__What is needed__
Starting at the first line of the records below, transcribe each line exactly, ending with the line that contains "Ziz->Der, Lem->Fis, Raf->Sop".

== Recorded data

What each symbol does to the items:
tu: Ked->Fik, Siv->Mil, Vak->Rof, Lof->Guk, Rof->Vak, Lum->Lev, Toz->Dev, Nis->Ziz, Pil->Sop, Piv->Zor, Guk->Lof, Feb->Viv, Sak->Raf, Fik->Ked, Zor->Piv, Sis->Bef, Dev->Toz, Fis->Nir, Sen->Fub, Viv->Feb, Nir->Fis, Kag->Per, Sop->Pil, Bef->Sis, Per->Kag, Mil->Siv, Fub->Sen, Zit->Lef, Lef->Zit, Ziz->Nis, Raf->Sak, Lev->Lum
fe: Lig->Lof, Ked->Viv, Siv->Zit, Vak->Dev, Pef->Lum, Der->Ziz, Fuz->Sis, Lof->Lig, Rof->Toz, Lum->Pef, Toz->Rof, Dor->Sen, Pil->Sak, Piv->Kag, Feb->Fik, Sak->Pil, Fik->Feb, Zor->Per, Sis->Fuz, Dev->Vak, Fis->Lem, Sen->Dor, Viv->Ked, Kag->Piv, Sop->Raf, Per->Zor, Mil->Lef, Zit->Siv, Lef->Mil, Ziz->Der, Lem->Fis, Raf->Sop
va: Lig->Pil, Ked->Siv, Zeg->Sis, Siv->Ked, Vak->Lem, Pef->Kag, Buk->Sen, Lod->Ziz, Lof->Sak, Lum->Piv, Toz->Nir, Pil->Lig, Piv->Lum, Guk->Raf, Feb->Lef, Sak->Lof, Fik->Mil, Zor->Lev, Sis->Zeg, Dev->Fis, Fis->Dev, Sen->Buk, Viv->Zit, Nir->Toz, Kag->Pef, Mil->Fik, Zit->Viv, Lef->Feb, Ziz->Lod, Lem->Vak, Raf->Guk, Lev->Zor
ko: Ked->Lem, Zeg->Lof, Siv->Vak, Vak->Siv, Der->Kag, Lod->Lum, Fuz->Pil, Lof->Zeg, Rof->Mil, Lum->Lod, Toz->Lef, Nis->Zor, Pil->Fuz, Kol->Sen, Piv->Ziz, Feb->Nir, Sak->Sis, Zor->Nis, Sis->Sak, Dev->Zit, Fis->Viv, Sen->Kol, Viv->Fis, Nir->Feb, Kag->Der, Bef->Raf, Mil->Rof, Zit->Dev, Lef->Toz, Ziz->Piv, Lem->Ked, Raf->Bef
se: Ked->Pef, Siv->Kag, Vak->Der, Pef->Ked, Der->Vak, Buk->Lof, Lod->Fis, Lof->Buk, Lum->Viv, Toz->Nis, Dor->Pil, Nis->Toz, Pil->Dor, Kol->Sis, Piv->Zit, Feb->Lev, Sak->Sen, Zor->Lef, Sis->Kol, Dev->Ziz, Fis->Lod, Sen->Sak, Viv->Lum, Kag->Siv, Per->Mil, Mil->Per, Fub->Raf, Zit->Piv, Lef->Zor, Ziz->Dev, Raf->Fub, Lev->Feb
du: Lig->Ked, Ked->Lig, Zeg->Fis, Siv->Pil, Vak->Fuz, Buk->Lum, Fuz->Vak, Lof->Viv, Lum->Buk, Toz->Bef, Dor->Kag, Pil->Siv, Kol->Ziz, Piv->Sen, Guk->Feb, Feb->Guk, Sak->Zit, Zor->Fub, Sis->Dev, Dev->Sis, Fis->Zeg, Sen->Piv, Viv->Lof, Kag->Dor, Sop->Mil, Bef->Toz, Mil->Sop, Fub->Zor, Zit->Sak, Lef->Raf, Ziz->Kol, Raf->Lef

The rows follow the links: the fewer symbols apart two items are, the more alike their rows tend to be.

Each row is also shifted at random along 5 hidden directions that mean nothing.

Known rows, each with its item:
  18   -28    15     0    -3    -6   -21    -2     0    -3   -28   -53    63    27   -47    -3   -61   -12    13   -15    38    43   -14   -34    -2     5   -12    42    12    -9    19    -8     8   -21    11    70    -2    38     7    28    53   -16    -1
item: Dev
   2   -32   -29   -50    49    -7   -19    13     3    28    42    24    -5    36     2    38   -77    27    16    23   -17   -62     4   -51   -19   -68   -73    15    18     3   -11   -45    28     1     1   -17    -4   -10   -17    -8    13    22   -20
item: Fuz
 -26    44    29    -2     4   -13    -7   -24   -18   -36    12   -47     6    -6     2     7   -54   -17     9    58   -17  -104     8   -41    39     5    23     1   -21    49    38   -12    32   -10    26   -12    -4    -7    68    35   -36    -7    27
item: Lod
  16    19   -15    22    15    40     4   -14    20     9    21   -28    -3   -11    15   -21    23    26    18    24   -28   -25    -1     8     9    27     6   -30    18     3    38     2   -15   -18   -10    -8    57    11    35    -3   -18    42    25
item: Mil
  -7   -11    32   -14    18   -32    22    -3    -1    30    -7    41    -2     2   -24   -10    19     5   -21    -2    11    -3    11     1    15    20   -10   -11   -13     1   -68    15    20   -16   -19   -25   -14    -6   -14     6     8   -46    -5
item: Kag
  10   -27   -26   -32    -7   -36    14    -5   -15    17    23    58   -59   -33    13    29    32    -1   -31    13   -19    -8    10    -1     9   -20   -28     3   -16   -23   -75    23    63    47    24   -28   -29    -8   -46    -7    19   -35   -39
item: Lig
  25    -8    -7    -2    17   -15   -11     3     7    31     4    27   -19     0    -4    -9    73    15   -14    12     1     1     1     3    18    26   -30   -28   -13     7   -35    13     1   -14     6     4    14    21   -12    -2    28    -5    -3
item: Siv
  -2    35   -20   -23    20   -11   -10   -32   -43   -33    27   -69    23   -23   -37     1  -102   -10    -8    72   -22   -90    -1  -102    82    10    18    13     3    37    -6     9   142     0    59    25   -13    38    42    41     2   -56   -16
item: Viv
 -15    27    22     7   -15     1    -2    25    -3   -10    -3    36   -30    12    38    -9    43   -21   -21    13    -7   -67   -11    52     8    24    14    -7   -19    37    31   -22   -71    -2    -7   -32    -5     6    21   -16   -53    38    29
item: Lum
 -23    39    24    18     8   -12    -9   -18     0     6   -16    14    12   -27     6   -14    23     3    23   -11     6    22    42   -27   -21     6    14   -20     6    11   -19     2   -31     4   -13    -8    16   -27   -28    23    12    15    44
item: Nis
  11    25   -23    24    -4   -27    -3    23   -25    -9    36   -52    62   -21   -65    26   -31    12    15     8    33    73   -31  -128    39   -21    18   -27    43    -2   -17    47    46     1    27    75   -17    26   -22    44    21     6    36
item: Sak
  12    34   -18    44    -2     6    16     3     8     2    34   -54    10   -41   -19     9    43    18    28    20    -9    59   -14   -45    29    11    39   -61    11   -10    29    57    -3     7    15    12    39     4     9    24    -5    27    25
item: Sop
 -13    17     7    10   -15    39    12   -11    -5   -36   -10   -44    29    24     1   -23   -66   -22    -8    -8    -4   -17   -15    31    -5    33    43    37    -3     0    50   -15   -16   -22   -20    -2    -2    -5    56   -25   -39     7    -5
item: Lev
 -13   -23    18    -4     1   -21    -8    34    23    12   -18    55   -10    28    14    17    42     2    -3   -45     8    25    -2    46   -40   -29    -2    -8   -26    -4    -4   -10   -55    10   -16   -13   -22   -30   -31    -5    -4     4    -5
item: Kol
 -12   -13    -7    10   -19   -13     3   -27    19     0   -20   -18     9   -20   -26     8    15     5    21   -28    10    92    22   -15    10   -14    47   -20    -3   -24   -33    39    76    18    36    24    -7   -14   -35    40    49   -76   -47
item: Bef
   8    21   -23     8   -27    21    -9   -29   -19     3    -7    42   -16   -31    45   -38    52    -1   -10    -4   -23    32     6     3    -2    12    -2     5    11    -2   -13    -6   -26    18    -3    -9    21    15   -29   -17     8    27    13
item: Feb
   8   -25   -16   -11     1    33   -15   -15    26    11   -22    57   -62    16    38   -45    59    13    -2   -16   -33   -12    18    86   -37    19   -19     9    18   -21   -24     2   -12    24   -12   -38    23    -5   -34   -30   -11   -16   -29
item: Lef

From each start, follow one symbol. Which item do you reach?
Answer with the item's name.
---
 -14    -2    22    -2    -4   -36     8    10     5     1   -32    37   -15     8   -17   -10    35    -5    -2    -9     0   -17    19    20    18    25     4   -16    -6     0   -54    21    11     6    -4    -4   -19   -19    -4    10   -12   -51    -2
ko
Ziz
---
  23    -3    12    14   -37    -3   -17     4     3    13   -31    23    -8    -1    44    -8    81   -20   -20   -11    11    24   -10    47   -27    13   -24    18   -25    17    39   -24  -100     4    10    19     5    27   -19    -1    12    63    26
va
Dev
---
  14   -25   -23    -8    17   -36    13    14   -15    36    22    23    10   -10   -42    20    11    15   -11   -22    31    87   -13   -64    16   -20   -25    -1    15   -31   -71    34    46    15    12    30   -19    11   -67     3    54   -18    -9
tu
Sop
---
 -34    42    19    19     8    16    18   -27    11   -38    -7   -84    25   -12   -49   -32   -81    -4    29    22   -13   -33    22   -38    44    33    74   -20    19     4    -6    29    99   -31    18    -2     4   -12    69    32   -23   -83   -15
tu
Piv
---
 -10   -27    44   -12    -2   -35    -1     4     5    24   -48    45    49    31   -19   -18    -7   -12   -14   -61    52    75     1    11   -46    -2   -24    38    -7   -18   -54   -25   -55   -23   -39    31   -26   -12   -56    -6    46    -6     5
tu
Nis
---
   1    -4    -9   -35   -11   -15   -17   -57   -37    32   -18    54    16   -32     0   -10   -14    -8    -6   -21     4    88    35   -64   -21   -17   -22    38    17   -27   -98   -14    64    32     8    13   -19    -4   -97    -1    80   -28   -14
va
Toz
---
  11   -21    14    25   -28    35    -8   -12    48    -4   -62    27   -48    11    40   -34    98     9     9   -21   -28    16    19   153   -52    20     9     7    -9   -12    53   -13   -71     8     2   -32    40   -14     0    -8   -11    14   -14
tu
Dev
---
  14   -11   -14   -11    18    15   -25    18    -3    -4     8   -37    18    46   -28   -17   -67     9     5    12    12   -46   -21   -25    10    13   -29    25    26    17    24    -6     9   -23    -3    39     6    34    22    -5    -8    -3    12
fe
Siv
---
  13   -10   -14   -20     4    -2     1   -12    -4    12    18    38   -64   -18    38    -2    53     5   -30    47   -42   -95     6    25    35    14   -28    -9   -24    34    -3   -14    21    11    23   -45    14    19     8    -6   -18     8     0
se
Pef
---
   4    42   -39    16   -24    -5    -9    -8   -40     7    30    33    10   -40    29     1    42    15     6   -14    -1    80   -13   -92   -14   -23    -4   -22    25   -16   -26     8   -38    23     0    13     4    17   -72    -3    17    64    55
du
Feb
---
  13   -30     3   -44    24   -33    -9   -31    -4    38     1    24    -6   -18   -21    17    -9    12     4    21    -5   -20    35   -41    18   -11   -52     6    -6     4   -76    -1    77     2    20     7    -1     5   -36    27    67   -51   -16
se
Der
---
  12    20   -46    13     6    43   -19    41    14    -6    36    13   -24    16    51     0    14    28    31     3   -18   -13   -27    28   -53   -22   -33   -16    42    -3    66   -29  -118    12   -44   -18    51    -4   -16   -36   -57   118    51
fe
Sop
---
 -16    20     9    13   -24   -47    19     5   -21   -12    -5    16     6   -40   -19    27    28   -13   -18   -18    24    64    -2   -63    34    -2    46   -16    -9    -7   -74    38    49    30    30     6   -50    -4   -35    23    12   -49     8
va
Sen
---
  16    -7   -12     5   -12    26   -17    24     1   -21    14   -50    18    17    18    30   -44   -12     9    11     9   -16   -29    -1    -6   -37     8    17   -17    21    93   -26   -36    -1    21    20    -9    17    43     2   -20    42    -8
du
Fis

====

__Expected output__
What each symbol does to the items:
tu: Ked->Fik, Siv->Mil, Vak->Rof, Lof->Guk, Rof->Vak, Lum->Lev, Toz->Dev, Nis->Ziz, Pil->Sop, Piv->Zor, Guk->Lof, Feb->Viv, Sak->Raf, Fik->Ked, Zor->Piv, Sis->Bef, Dev->Toz, Fis->Nir, Sen->Fub, Viv->Feb, Nir->Fis, Kag->Per, Sop->Pil, Bef->Sis, Per->Kag, Mil->Siv, Fub->Sen, Zit->Lef, Lef->Zit, Ziz->Nis, Raf->Sak, Lev->Lum
fe: Lig->Lof, Ked->Viv, Siv->Zit, Vak->Dev, Pef->Lum, Der->Ziz, Fuz->Sis, Lof->Lig, Rof->Toz, Lum->Pef, Toz->Rof, Dor->Sen, Pil->Sak, Piv->Kag, Feb->Fik, Sak->Pil, Fik->Feb, Zor->Per, Sis->Fuz, Dev->Vak, Fis->Lem, Sen->Dor, Viv->Ked, Kag->Piv, Sop->Raf, Per->Zor, Mil->Lef, Zit->Siv, Lef->Mil, Ziz->Der, Lem->Fis, Raf->Sop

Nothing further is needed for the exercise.